■ **Work order**: Within the listing below, please copy exactly the lines between the line holding "[ 0.14 -0.51" and the line holding "0.33 -0.33 -0.08", inclusive.

━━━━━━━━

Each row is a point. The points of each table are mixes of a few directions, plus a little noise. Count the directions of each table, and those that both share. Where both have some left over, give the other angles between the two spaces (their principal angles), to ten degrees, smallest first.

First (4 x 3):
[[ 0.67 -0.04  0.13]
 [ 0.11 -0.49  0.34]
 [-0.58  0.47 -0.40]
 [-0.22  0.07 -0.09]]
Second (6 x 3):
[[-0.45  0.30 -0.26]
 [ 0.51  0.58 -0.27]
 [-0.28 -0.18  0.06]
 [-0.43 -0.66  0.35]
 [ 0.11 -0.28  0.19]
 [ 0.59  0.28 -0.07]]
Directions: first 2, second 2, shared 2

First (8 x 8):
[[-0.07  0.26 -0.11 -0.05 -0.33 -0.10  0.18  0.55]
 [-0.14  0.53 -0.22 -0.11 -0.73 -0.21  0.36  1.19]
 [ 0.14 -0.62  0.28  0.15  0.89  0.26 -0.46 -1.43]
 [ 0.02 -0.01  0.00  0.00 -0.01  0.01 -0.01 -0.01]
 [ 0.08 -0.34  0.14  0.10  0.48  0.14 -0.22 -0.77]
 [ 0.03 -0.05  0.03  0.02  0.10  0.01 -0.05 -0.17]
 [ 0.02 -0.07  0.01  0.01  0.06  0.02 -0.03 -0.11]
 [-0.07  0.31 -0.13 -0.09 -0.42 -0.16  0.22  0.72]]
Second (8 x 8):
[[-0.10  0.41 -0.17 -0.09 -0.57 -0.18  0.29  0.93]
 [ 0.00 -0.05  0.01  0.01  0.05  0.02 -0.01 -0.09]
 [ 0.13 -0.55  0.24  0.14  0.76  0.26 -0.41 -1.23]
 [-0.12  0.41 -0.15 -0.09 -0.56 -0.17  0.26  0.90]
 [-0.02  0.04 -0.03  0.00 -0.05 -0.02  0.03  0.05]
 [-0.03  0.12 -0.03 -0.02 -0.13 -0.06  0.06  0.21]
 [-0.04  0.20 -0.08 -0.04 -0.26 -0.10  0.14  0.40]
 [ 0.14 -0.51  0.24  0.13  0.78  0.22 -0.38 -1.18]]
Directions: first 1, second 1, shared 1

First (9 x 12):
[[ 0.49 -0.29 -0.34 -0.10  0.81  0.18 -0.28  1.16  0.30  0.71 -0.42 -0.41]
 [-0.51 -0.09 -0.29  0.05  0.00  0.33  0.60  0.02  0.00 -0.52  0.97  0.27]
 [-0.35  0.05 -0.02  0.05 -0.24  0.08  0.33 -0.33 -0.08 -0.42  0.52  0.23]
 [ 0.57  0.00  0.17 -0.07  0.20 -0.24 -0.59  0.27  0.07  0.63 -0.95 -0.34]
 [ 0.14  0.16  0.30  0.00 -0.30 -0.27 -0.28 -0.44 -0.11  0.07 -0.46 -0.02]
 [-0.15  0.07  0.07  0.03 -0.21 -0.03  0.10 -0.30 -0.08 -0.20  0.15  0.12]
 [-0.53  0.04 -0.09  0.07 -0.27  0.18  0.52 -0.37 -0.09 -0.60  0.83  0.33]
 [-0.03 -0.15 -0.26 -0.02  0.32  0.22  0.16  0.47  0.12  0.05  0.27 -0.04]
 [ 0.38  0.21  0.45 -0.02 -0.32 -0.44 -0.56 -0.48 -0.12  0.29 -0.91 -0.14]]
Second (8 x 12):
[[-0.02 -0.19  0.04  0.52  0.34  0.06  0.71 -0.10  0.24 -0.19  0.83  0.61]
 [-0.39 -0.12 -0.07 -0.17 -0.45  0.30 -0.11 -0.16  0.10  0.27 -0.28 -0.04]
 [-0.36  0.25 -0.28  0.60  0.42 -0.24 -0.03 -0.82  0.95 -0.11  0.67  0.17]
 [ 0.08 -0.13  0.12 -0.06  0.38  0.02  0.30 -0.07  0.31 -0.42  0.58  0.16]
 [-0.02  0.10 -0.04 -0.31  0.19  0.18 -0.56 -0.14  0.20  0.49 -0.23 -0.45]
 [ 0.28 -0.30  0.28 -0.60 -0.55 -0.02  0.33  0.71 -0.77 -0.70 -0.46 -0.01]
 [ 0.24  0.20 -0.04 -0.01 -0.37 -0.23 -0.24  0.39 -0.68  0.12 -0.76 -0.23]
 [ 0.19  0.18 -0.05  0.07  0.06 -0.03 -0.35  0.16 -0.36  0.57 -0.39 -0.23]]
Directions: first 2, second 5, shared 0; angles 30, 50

━━━━━━━━

■ **Finished task**:
 [ 0.14 -0.51  0.24  0.13  0.78  0.22 -0.38 -1.18]]
Directions: first 1, second 1, shared 1

First (9 x 12):
[[ 0.49 -0.29 -0.34 -0.10  0.81  0.18 -0.28  1.16  0.30  0.71 -0.42 -0.41]
 [-0.51 -0.09 -0.29  0.05  0.00  0.33  0.60  0.02  0.00 -0.52  0.97  0.27]
 [-0.35  0.05 -0.02  0.05 -0.24  0.08  0.33 -0.33 -0.08 -0.42  0.52  0.23]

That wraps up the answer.